**EXERCISE PROMPT**
Please set down every record exactly as it appears below.

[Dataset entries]
Below are the code and all the weights of a small trained network. Each question names an input and a class and asks about switching units off, where a switched-off unit gives its printed mean instead of its output.

import numpy as np


def w(rows, s, z=0):
    codes = np.array(rows[::2]) - 128.0
    scale = np.full(codes.shape[1], s)
    scale[-1] = z or s
    return codes * scale


def f(y):
    return y / 2 * (1 + np.tanh(0.7978845608 * (y + 0.044715 * y**3)))


def log_softmax(a):
    a = a - a.max(-1, keepdims=True)
    return a - np.log(np.exp(a).sum(-1, keepdims=True))


def net(x, mask):
    res = np.array(x, float).reshape(1, 8) / 4 @ E
    y = f(res @ A[0][:, :-1].T + A[0][:, -1])
    res = res + np.where(mask, y, B[0][:, -1]) @ B[0][:, :-1]
    return log_softmax(res[-1] @ U[:, :-1].T + U[:, -1])


A, B = {}, {}
E = w([
[42,53,109,119,205],'x0',
[128,101,78,178,90],'x1',
[2,134,129,178,68],'x2',
[116,178,101,68,126],'x3',
[164,80,83,172,195],'x4',
[201,47,173,148,182],'x5',
[138,55,100,61,146],'x6',
[154,144,214,121,200],'x7',
],0.0084)
A[0] = w([
[138,141,126,135,120,26],'N0',
[32,170,70,126,165,149],'N1',
[124,115,121,71,107,108],'N2',
[43,102,243,160,115,114],'N3',
[164,222,150,172,67,152],'N4',
[213,121,156,120,164,74],'N5',
[181,122,144,128,150,101],'N6',
[101,154,95,119,153,21],'N7',
[127,121,141,115,115,142],'N8',
[194,103,145,142,169,7],'N9',
[78,139,201,129,123,69],'N10',
[190,110,148,131,145,97],'N11',
[169,230,157,150,48,47],'N12',
[133,130,126,114,109,12],'N13',
[105,119,107,136,131,70],'N14',
[160,62,161,125,42,28],'N15',
[159,76,65,160,22,113],'N16',
[142,96,99,8,87,88],'N17',
[140,137,106,201,123,2],'N18',
[93,131,120,124,145,166],'N19',
[138,128,91,106,127,199],'N20',
[106,137,51,134,148,92],'N21',
[158,169,116,159,118,151],'N22',
[140,168,141,150,94,162],'N23',
],0.016,0.0047)
B[0] = w([
[83,3,68,103,104,120],'N0',
[139,127,94,165,210,249],'N1',
[124,111,98,104,106,157],'N2',
[112,181,113,208,74,251],'N3',
[157,161,87,57,105,238],'N4',
[148,119,121,109,189,235],'N5',
[166,130,115,137,154,190],'N6',
[101,69,149,168,130,138],'N7',
[131,143,105,118,142,135],'N8',
[122,75,155,116,157,205],'N9',
[88,132,93,159,133,185],'N10',
[170,159,148,122,159,199],'N11',
[98,96,102,43,98,234],'N12',
[44,21,162,105,122,121],'N13',
[116,155,176,135,129,142],'N14',
[104,130,135,162,205,155],'N15',
[73,176,77,180,194,216],'N16',
[144,136,106,45,80,206],'N17',
[178,157,149,113,49,154],'N18',
[175,215,146,155,133,167],'N19',
[116,167,118,124,137,162],'N20',
[117,151,147,165,132,173],'N21',
[116,122,106,93,134,168],'N22',
[156,195,140,92,118,179],'N23',
],0.03,0.011)
U = w([
[124,20,176,118,86,21],'0',
[195,166,186,180,132,33],'1',
[148,238,78,80,97,198],'2',
[83,100,215,98,83,18],'3',
[100,2,187,107,63,25],'4',
[117,249,88,161,158,254],'5',
[103,54,201,107,59,13],'6',
[233,165,153,110,224,198],'7',
],0.0069,0.0044)

Each question gives the input, the list of numbers given to net, and the class t.
The units are the neurons (one row each of A and B). Each row of codes is followed by its name. A weight is (code - 128) times the scale printed after its matrix; where a second scale follows, it is the last column's (A, B and U).
mask holds one flag per neuron, in row order. A switched-off neuron (its flag False) gives its mean, the last column of its row in B, instead of its output. The means were averaged over made-up inputs and are rounded, as every weight is.
A unit's drop is (log p(t) with every unit on - log p(t) with that unit switched off) / (log p(t) with every unit on - log p(t) with every unit switched off).
The circuit of an input: a set's keep is (log p(t) with only the set's units on - log p(t) with every unit switched off) / (log p(t) with every unit on - log p(t) with every unit switched off). Starting from the 12 units with the biggest drops (on a tie, the unit counted first), units are removed one at a time, each time the one whose removal leaves the highest keep (on an exact tie, the one counted first), for as long as the keep stays at least 0.8.
circuit, biggest first: the units of the circuit, biggest drop first
most important unit: the unit with the biggest drop
top k neurons: the k neurons with the biggest drops, biggest first
drop when u is switched off: that unit's drop, to one decimal
input [-3,6,3,2,6,-6,1,7], class 2: circuit, biggest first -> [N16 N5]
input [-1,5,6,-2,-4,1,-2,5], class 2: most important unit -> N4
input [-2,7,5,-4,-5,3,-4,3], class 2: top 2 neurons -> [N4 N12]
input [-1,-8,-3,8,2,-2,6,5], class 7: top 4 neurons -> [N3 N5 N12 N4]
input [-7,8,4,-4,1,0,-2,-4], class 2: top 3 neurons -> [N4 N12 N18]
input [7,2,-3,0,6,0,5,-2], class 7: top 3 neurons -> [N3 N16 N10]
input [-3,-5,6,-8,-8,1,-4,1], class 2: top 2 neurons -> [N12 N4]
input [-4,-1,2,2,-1,4,0,1], class 2: top 2 neurons -> [N1 N9]
input [1,-3,4,6,-4,7,-7,-1], class 2: drop when N10 is switched off -> -0.1
input [8,2,-2,-4,7,-5,4,6], class 7: drop when N3 is switched off -> 0.4
input [-2,0,-2,7,-3,6,-5,8], class 7: drop when N17 is switched off -> 0.0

**ANSWER BELOW**
Below are the code and all the weights of a small trained network. Each question names an input and a class and asks about switching units off, where a switched-off unit gives its printed mean instead of its output.

import numpy as np


def w(rows, s, z=0):
    codes = np.array(rows[::2]) - 128.0
    scale = np.full(codes.shape[1], s)
    scale[-1] = z or s
    return codes * scale


def f(y):
    return y / 2 * (1 + np.tanh(0.7978845608 * (y + 0.044715 * y**3)))


def log_softmax(a):
    a = a - a.max(-1, keepdims=True)
    return a - np.log(np.exp(a).sum(-1, keepdims=True))


def net(x, mask):
    res = np.array(x, float).reshape(1, 8) / 4 @ E
    y = f(res @ A[0][:, :-1].T + A[0][:, -1])
    res = res + np.where(mask, y, B[0][:, -1]) @ B[0][:, :-1]
    return log_softmax(res[-1] @ U[:, :-1].T + U[:, -1])


A, B = {}, {}
E = w([
[42,53,109,119,205],'x0',
[128,101,78,178,90],'x1',
[2,134,129,178,68],'x2',
[116,178,101,68,126],'x3',
[164,80,83,172,195],'x4',
[201,47,173,148,182],'x5',
[138,55,100,61,146],'x6',
[154,144,214,121,200],'x7',
],0.0084)
A[0] = w([
[138,141,126,135,120,26],'N0',
[32,170,70,126,165,149],'N1',
[124,115,121,71,107,108],'N2',
[43,102,243,160,115,114],'N3',
[164,222,150,172,67,152],'N4',
[213,121,156,120,164,74],'N5',
[181,122,144,128,150,101],'N6',
[101,154,95,119,153,21],'N7',
[127,121,141,115,115,142],'N8',
[194,103,145,142,169,7],'N9',
[78,139,201,129,123,69],'N10',
[190,110,148,131,145,97],'N11',
[169,230,157,150,48,47],'N12',
[133,130,126,114,109,12],'N13',
[105,119,107,136,131,70],'N14',
[160,62,161,125,42,28],'N15',
[159,76,65,160,22,113],'N16',
[142,96,99,8,87,88],'N17',
[140,137,106,201,123,2],'N18',
[93,131,120,124,145,166],'N19',
[138,128,91,106,127,199],'N20',
[106,137,51,134,148,92],'N21',
[158,169,116,159,118,151],'N22',
[140,168,141,150,94,162],'N23',
],0.016,0.0047)
B[0] = w([
[83,3,68,103,104,120],'N0',
[139,127,94,165,210,249],'N1',
[124,111,98,104,106,157],'N2',
[112,181,113,208,74,251],'N3',
[157,161,87,57,105,238],'N4',
[148,119,121,109,189,235],'N5',
[166,130,115,137,154,190],'N6',
[101,69,149,168,130,138],'N7',
[131,143,105,118,142,135],'N8',
[122,75,155,116,157,205],'N9',
[88,132,93,159,133,185],'N10',
[170,159,148,122,159,199],'N11',
[98,96,102,43,98,234],'N12',
[44,21,162,105,122,121],'N13',
[116,155,176,135,129,142],'N14',
[104,130,135,162,205,155],'N15',
[73,176,77,180,194,216],'N16',
[144,136,106,45,80,206],'N17',
[178,157,149,113,49,154],'N18',
[175,215,146,155,133,167],'N19',
[116,167,118,124,137,162],'N20',
[117,151,147,165,132,173],'N21',
[116,122,106,93,134,168],'N22',
[156,195,140,92,118,179],'N23',
],0.03,0.011)
U = w([
[124,20,176,118,86,21],'0',
[195,166,186,180,132,33],'1',
[148,238,78,80,97,198],'2',
[83,100,215,98,83,18],'3',
[100,2,187,107,63,25],'4',
[117,249,88,161,158,254],'5',
[103,54,201,107,59,13],'6',
[233,165,153,110,224,198],'7',
],0.0069,0.0044)

Each question gives the input, the list of numbers given to net, and the class t.
The units are the neurons (one row each of A and B). Each row of codes is followed by its name. A weight is (code - 128) times the scale printed after its matrix; where a second scale follows, it is the last column's (A, B and U).
mask holds one flag per neuron, in row order. A switched-off neuron (its flag False) gives its mean, the last column of its row in B, instead of its output. The means were averaged over made-up inputs and are rounded, as every weight is.
A unit's drop is (log p(t) with every unit on - log p(t) with that unit switched off) / (log p(t) with every unit on - log p(t) with every unit switched off).
The circuit of an input: a set's keep is (log p(t) with only the set's units on - log p(t) with every unit switched off) / (log p(t) with every unit on - log p(t) with every unit switched off). Starting from the 12 units with the biggest drops (on a tie, the unit counted first), units are removed one at a time, each time the one whose removal leaves the highest keep (on an exact tie, the one counted first), for as long as the keep stays at least 0.8.
circuit, biggest first: the units of the circuit, biggest drop first
most important unit: the unit with the biggest drop
top k neurons: the k neurons with the biggest drops, biggest first
drop when u is switched off: that unit's drop, to one decimal
input [-3,6,3,2,6,-6,1,7], class 2: circuit, biggest first -> [N16 N5]
input [-1,5,6,-2,-4,1,-2,5], class 2: most important unit -> N4
input [-2,7,5,-4,-5,3,-4,3], class 2: top 2 neurons -> [N4 N12]
input [-1,-8,-3,8,2,-2,6,5], class 7: top 4 neurons -> [N3 N5 N12 N4]
input [-7,8,4,-4,1,0,-2,-4], class 2: top 3 neurons -> [N4 N12 N18]
input [7,2,-3,0,6,0,5,-2], class 7: top 3 neurons -> [N3 N16 N10]
input [-3,-5,6,-8,-8,1,-4,1], class 2: top 2 neurons -> [N12 N4]
input [-4,-1,2,2,-1,4,0,1], class 2: top 2 neurons -> [N1 N9]
input [1,-3,4,6,-4,7,-7,-1], class 2: drop when N10 is switched off -> -0.1
input [8,2,-2,-4,7,-5,4,6], class 7: drop when N3 is switched off -> 0.4
input [-2,0,-2,7,-3,6,-5,8], class 7: drop when N17 is switched off -> 0.0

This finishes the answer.